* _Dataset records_
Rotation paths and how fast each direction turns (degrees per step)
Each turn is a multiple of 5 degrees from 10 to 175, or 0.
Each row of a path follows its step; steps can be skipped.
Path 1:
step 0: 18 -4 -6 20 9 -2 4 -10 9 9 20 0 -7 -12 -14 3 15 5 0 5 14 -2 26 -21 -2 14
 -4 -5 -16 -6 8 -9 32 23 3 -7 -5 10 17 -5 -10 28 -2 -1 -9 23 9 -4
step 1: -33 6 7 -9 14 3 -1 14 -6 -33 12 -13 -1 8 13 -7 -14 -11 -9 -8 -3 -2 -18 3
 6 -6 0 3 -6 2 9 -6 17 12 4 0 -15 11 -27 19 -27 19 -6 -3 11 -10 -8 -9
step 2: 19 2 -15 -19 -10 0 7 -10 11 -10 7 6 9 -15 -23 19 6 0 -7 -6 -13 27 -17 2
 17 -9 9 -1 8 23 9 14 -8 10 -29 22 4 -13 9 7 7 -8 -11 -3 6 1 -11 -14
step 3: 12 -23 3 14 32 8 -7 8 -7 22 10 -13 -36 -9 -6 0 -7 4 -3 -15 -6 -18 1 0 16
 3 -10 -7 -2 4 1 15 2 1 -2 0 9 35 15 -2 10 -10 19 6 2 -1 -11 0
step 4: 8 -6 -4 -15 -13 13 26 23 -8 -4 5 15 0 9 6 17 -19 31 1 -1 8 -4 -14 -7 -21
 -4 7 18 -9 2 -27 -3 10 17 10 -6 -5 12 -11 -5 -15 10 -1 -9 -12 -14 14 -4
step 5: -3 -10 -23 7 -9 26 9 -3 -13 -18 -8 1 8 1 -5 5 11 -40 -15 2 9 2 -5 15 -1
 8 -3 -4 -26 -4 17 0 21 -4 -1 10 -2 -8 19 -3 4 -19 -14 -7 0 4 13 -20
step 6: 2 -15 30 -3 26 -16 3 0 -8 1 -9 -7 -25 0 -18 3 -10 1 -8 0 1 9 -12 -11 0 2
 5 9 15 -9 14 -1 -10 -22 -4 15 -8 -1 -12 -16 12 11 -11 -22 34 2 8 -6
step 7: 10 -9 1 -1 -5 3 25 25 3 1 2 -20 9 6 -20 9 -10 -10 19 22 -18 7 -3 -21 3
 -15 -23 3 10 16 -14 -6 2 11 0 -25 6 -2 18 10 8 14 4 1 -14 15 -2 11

...

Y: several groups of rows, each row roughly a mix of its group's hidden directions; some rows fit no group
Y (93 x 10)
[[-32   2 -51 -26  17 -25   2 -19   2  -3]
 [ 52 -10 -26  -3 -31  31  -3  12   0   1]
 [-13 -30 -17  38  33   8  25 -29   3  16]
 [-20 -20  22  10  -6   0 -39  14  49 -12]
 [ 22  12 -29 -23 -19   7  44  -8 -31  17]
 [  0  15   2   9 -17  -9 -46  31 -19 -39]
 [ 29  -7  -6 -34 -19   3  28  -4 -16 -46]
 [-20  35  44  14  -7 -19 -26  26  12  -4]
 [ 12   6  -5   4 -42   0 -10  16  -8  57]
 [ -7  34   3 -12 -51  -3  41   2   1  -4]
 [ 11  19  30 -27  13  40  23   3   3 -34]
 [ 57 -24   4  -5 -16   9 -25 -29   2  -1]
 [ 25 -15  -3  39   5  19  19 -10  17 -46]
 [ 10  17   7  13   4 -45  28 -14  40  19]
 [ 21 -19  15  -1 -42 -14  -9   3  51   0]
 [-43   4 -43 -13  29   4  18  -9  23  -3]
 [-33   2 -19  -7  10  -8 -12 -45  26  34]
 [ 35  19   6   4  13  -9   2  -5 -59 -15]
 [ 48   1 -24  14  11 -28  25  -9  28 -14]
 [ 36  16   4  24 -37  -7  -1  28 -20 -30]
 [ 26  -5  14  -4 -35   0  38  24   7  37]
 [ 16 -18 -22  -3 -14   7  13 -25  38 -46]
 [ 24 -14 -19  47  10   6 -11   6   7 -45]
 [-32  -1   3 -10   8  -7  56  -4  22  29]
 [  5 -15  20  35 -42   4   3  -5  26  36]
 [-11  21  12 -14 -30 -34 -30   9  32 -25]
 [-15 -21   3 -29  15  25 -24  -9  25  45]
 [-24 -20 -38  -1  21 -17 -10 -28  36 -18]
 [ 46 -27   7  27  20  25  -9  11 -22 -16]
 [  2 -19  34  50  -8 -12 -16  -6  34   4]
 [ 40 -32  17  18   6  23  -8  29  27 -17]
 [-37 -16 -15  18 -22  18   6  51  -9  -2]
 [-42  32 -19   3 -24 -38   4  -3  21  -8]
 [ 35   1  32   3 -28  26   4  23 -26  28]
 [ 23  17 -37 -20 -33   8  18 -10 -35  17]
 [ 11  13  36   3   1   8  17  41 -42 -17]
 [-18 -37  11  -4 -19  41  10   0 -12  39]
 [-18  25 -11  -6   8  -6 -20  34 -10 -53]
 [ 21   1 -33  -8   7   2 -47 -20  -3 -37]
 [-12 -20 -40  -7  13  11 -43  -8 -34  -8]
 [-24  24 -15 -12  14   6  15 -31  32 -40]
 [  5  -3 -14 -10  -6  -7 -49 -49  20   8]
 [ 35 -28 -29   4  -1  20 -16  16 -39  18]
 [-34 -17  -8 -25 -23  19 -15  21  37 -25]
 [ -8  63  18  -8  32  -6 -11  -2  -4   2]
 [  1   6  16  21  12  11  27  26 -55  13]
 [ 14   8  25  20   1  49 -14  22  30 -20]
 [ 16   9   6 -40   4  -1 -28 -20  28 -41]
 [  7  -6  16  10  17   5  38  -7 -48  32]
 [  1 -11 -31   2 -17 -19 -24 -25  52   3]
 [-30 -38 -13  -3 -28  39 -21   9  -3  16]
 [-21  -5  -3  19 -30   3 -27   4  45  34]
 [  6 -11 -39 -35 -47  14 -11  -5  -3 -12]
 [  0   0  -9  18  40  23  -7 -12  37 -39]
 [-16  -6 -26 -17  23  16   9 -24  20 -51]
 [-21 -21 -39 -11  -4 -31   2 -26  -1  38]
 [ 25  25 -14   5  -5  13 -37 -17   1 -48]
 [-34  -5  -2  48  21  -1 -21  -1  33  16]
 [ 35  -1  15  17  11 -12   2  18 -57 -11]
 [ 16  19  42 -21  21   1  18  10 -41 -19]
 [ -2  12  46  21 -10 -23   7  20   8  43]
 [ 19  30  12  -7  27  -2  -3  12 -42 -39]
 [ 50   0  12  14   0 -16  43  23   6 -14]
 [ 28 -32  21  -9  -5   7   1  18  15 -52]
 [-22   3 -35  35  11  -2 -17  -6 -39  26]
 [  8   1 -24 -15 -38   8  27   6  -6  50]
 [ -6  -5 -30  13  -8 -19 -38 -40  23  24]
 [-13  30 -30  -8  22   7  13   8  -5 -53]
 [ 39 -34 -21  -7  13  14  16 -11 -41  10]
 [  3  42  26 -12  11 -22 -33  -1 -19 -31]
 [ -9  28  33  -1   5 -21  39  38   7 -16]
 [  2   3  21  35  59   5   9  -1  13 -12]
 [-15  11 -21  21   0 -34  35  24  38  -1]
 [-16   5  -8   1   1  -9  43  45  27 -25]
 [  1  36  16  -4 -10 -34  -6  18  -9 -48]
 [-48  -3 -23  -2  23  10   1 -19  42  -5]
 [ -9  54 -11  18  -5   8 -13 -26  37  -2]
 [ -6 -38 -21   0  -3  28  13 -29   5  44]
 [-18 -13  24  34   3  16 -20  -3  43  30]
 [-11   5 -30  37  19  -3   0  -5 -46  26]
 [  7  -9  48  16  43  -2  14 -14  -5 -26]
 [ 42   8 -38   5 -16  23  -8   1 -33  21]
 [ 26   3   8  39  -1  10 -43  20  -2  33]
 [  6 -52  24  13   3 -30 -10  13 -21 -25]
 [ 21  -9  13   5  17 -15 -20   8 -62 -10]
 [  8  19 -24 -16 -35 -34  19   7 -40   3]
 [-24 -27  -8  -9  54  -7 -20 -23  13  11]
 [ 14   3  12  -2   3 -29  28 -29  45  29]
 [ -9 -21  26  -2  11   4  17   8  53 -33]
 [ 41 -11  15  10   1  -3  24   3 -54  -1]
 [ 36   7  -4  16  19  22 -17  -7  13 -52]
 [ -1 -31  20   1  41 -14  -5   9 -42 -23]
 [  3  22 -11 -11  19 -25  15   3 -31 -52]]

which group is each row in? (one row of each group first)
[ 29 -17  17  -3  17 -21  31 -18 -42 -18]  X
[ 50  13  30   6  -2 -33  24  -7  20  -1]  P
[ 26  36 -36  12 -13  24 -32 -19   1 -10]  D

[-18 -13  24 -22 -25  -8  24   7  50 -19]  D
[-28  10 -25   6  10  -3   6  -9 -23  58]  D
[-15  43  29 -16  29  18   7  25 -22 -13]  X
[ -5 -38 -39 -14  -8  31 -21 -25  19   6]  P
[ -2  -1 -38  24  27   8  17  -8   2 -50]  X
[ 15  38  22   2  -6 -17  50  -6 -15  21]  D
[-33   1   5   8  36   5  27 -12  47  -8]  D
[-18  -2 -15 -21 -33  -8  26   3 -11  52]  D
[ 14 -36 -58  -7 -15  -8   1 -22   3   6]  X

* _WHAT THE TASK REQUIRES_
Only one stretch of the entries above is wanted: the lines from the one containing "[-13 -30 -17" through the one containing "-14 -30 -34". Please reproduce it exactly.

* _TASK ANSWER_
 [-13 -30 -17  38  33   8  25 -29   3  16]
 [-20 -20  22  10  -6   0 -39  14  49 -12]
 [ 22  12 -29 -23 -19   7  44  -8 -31  17]
 [  0  15   2   9 -17  -9 -46  31 -19 -39]
 [ 29  -7  -6 -34 -19   3  28  -4 -16 -46]
 [-20  35  44  14  -7 -19 -26  26  12  -4]
 [ 12   6  -5   4 -42   0 -10  16  -8  57]
 [ -7  34   3 -12 -51  -3  41   2   1  -4]
 [ 11  19  30 -27  13  40  23   3   3 -34]
 [ 57 -24   4  -5 -16   9 -25 -29   2  -1]
 [ 25 -15  -3  39   5  19  19 -10  17 -46]
 [ 10  17   7  13   4 -45  28 -14  40  19]
 [ 21 -19  15  -1 -42 -14  -9   3  51   0]
 [-43   4 -43 -13  29   4  18  -9  23  -3]
 [-33   2 -19  -7  10  -8 -12 -45  26  34]
 [ 35  19   6   4  13  -9   2  -5 -59 -15]
 [ 48   1 -24  14  11 -28  25  -9  28 -14]
 [ 36  16   4  24 -37  -7  -1  28 -20 -30]
 [ 26  -5  14  -4 -35   0  38  24   7  37]
 [ 16 -18 -22  -3 -14   7  13 -25  38 -46]
 [ 24 -14 -19  47  10   6 -11   6   7 -45]
 [-32  -1   3 -10   8  -7  56  -4  22  29]
 [  5 -15  20  35 -42   4   3  -5  26  36]
 [-11  21  12 -14 -30 -34 -30   9  32 -25]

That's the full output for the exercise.